*Requirement:* Only the lines of the data below from the one with "Each row is a point on a landscape" through the one with "z897 (h 48.7): 18;" are wanted. Repeat them exactly.

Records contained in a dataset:
════════════════════
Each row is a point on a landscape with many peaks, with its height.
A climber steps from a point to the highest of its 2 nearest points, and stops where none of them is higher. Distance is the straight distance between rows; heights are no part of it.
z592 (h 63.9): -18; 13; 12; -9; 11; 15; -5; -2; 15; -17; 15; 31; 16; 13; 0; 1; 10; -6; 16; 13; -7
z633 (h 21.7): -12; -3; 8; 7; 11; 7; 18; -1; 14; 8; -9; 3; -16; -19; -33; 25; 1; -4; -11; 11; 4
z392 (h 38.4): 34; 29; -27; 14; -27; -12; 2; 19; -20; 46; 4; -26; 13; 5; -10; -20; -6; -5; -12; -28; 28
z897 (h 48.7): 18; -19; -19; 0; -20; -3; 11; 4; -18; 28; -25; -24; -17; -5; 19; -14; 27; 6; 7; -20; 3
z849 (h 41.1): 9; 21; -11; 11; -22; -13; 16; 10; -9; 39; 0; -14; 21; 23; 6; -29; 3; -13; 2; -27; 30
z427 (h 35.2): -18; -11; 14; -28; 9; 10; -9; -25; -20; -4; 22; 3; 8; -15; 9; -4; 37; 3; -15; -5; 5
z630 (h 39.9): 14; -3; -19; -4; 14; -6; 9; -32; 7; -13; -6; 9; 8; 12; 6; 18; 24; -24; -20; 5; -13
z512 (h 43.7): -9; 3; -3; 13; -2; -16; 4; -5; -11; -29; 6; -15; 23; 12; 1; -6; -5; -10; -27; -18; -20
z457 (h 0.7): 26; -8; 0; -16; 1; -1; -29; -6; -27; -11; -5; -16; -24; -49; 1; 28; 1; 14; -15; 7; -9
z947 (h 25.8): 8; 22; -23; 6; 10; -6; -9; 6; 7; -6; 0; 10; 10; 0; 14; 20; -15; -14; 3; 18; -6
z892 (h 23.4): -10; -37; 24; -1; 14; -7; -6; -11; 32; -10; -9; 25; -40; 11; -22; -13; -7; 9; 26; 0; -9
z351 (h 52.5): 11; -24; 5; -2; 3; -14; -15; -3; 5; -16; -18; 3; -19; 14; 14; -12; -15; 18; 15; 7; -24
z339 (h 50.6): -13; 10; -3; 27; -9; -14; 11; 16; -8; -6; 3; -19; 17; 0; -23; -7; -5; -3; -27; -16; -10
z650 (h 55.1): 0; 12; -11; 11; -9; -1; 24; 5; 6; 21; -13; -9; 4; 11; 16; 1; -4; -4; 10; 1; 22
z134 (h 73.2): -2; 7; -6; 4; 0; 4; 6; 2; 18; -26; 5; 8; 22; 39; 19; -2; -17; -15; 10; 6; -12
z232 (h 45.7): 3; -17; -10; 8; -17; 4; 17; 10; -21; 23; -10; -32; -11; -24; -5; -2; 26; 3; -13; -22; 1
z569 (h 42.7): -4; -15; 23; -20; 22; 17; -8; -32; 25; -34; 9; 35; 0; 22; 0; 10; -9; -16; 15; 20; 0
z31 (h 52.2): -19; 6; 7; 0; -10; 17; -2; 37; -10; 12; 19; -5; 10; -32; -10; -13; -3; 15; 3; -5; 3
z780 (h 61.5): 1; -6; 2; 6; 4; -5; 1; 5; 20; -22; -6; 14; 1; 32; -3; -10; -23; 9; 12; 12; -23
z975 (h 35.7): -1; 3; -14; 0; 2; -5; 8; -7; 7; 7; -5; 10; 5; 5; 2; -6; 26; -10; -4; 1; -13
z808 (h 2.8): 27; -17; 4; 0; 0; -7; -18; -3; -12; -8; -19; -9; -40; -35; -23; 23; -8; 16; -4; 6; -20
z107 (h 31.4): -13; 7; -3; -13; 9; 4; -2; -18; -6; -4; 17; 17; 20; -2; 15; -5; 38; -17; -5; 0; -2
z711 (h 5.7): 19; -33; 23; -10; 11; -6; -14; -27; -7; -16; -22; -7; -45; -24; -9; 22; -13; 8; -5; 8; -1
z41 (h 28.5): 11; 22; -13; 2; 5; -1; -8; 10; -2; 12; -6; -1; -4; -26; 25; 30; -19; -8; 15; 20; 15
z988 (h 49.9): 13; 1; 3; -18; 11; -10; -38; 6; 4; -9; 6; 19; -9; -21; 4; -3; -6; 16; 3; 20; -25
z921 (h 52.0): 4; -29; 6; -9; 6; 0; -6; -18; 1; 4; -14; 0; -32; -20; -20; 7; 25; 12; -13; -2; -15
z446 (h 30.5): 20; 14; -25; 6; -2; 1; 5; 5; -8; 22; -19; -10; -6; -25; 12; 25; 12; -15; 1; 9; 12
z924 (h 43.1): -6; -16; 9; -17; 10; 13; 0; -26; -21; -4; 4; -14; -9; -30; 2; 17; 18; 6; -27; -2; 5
════════════════════
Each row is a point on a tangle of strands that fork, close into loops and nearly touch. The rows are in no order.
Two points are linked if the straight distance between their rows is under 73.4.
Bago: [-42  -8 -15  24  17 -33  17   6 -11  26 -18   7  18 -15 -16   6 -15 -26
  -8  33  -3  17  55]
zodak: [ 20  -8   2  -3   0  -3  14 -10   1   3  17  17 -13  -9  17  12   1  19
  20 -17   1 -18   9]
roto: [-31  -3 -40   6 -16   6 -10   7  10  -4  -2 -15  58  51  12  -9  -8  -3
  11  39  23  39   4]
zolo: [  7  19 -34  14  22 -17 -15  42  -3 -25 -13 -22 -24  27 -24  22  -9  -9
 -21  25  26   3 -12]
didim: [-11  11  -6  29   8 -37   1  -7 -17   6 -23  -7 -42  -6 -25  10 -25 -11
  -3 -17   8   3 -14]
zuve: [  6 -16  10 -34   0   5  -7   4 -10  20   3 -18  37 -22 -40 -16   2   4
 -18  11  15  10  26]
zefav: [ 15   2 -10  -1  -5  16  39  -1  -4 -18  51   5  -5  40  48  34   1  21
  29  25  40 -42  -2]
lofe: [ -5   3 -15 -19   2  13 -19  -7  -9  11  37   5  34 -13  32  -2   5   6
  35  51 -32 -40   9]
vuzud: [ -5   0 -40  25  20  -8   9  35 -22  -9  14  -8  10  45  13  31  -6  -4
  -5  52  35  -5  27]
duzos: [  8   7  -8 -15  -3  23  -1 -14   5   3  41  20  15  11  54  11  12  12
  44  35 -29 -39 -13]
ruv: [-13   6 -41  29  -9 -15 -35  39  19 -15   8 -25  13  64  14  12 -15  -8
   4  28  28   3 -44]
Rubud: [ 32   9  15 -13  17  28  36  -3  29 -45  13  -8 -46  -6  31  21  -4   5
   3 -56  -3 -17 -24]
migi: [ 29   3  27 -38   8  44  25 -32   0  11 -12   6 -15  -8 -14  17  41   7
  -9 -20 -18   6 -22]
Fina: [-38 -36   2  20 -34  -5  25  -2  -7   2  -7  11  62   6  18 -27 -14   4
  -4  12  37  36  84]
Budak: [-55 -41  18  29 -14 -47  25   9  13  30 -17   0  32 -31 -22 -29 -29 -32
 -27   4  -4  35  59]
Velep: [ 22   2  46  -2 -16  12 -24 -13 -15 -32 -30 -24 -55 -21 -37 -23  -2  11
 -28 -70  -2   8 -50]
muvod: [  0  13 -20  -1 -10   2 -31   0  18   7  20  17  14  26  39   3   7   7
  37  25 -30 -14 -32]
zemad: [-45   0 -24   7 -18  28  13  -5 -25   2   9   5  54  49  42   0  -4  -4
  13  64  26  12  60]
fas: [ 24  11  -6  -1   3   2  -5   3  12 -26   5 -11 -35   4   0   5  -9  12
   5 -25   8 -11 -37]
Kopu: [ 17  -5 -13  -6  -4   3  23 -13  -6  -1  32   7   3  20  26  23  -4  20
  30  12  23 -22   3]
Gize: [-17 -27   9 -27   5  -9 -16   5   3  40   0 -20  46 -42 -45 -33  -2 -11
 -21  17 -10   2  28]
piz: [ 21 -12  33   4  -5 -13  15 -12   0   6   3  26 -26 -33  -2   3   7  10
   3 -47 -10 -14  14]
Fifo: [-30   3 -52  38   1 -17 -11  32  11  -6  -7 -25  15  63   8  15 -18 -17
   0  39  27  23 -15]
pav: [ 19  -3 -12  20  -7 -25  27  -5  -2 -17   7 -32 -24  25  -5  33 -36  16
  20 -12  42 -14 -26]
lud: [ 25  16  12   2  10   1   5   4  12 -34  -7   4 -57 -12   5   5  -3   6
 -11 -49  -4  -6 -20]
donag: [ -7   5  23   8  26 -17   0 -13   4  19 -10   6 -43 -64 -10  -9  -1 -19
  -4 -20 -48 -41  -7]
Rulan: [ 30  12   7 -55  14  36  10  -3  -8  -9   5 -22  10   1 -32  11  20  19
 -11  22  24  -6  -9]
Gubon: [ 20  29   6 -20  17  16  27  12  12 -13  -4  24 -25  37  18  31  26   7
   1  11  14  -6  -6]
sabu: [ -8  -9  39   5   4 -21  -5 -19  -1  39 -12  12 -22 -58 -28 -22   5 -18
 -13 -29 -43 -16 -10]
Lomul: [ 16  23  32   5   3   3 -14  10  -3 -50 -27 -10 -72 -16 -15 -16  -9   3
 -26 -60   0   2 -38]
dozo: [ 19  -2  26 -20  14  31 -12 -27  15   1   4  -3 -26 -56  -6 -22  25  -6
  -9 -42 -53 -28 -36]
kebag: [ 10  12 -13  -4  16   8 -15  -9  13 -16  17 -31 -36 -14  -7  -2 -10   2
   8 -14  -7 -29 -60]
════════════════════
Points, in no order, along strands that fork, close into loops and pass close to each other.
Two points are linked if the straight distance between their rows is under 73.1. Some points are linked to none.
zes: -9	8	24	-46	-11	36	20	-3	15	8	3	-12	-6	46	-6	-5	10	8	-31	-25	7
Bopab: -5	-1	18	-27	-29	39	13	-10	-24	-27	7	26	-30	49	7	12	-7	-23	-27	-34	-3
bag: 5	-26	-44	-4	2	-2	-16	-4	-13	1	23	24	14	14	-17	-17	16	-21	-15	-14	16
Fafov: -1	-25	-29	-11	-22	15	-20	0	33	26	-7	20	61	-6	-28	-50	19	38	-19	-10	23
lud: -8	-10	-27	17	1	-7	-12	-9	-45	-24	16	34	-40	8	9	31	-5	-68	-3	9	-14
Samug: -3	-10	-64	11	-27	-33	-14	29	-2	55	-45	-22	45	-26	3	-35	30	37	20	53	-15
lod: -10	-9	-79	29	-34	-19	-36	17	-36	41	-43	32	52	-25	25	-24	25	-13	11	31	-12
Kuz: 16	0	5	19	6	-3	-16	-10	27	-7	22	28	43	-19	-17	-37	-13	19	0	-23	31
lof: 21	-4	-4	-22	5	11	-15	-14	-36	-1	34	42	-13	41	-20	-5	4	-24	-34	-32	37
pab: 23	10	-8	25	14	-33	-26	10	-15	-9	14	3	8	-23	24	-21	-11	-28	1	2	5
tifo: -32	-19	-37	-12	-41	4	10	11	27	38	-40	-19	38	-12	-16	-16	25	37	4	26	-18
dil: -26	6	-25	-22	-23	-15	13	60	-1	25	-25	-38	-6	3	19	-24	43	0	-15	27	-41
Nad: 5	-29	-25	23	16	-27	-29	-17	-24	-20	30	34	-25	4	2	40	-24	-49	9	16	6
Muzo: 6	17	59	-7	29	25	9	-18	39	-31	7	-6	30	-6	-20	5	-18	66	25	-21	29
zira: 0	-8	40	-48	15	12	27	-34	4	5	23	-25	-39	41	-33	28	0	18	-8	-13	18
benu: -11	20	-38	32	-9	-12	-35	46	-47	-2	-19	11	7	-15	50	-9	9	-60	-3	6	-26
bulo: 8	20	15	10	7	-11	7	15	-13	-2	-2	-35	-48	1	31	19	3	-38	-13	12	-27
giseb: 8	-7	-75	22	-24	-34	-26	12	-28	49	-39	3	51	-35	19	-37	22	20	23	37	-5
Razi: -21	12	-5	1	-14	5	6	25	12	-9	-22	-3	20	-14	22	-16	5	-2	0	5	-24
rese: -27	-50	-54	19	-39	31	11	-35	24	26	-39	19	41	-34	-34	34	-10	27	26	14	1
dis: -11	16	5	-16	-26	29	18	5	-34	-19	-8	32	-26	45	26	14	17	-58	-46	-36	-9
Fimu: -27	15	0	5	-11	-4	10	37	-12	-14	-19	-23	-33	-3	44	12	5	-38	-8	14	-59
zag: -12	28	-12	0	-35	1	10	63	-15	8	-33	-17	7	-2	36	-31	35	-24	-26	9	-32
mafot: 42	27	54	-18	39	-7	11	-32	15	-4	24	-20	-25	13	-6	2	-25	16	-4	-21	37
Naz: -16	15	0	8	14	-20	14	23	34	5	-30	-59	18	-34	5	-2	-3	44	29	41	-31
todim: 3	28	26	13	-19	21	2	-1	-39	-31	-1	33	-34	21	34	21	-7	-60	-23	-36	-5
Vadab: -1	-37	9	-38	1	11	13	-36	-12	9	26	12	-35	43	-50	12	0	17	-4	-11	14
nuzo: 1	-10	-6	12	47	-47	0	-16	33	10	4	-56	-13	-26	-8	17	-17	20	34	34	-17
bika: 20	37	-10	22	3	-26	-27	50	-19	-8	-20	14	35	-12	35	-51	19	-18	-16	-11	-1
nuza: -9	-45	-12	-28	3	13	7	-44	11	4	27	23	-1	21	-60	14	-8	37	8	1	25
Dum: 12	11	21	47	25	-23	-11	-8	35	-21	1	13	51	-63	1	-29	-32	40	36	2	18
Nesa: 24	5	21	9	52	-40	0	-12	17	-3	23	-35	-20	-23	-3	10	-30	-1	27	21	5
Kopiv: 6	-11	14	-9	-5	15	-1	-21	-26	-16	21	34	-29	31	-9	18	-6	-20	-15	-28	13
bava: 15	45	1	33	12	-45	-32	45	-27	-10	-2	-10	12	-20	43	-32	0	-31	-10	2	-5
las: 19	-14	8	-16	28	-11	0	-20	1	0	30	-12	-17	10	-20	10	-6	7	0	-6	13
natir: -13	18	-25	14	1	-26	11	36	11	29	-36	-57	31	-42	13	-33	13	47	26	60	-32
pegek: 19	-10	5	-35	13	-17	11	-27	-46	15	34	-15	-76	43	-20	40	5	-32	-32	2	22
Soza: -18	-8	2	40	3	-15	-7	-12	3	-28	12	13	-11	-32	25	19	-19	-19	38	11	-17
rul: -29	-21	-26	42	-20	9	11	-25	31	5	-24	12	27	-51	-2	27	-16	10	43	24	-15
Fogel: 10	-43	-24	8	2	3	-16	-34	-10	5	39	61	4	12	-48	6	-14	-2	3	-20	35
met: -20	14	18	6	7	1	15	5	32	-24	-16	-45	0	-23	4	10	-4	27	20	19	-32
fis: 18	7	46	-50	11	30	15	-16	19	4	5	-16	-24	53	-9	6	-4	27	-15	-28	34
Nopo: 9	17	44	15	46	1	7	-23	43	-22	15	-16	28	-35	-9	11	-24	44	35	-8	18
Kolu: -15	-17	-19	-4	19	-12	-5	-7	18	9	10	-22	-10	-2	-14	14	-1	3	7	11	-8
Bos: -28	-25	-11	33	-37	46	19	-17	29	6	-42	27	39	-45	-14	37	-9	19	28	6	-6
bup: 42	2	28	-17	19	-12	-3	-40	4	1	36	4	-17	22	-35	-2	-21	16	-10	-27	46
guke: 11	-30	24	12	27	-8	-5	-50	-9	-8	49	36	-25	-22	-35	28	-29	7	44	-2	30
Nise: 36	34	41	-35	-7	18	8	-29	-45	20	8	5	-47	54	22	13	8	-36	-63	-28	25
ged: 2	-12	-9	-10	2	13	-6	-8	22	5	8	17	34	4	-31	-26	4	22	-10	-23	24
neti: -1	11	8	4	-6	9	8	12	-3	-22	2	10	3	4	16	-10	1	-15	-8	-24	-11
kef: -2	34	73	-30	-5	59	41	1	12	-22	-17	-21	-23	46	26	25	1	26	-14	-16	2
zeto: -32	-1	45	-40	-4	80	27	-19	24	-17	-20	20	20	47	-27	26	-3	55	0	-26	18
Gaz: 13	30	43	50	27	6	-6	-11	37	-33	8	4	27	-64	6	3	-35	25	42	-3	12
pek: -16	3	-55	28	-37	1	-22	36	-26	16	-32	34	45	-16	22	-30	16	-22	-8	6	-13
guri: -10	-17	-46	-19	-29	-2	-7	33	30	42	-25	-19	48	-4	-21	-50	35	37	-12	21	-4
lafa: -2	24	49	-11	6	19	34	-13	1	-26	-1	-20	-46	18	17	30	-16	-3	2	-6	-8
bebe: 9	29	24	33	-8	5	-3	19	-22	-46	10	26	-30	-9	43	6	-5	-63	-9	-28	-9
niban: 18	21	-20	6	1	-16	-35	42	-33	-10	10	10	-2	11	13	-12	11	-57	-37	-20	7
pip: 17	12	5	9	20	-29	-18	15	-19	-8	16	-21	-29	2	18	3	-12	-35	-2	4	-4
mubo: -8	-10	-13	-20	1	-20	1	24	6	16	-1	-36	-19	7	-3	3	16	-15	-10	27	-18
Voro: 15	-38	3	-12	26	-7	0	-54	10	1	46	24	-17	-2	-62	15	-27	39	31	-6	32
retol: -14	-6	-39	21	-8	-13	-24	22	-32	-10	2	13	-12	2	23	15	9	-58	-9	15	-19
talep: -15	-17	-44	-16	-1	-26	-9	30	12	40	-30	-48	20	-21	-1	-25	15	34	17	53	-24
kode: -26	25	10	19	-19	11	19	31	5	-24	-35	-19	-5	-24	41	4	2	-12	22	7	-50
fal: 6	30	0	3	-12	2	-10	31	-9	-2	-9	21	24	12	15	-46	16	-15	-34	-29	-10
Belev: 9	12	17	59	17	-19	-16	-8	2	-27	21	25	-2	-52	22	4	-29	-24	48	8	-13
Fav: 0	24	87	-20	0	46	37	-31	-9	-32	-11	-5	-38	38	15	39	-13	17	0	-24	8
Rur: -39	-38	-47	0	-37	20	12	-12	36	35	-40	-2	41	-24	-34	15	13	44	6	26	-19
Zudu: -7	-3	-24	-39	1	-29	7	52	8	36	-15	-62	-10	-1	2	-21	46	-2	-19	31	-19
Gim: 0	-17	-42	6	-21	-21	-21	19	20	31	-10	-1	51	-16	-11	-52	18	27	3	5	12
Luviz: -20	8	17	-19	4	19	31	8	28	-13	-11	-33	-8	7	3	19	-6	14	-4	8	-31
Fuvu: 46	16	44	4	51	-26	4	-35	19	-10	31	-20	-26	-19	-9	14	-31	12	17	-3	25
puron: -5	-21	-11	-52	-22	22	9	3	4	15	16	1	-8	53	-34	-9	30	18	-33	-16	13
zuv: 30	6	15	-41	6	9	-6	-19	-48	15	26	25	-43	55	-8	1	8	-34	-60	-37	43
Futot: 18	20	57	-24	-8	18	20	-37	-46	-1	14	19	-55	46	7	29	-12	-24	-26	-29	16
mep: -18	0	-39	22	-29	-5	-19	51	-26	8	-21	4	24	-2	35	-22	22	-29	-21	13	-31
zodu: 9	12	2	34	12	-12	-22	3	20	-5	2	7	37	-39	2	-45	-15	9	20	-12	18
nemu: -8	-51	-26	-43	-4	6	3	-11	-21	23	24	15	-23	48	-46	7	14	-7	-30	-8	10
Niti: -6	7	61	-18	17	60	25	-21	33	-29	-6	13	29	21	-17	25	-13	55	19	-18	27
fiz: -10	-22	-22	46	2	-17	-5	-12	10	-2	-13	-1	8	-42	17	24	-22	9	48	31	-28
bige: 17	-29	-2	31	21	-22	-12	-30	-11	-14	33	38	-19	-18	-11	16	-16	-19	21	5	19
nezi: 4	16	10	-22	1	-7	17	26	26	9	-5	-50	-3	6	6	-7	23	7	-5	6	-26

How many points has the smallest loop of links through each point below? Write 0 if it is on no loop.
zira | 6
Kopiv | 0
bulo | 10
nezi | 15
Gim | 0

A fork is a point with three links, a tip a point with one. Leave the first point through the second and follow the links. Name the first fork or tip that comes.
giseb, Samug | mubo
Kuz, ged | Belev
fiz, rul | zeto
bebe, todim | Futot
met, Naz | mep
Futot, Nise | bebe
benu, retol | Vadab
════════════════════
*Answer section:*
Each row is a point on a landscape with many peaks, with its height.
A climber steps from a point to the highest of its 2 nearest points, and stops where none of them is higher. Distance is the straight distance between rows; heights are no part of it.
z592 (h 63.9): -18; 13; 12; -9; 11; 15; -5; -2; 15; -17; 15; 31; 16; 13; 0; 1; 10; -6; 16; 13; -7
z633 (h 21.7): -12; -3; 8; 7; 11; 7; 18; -1; 14; 8; -9; 3; -16; -19; -33; 25; 1; -4; -11; 11; 4
z392 (h 38.4): 34; 29; -27; 14; -27; -12; 2; 19; -20; 46; 4; -26; 13; 5; -10; -20; -6; -5; -12; -28; 28
z897 (h 48.7): 18; -19; -19; 0; -20; -3; 11; 4; -18; 28; -25; -24; -17; -5; 19; -14; 27; 6; 7; -20; 3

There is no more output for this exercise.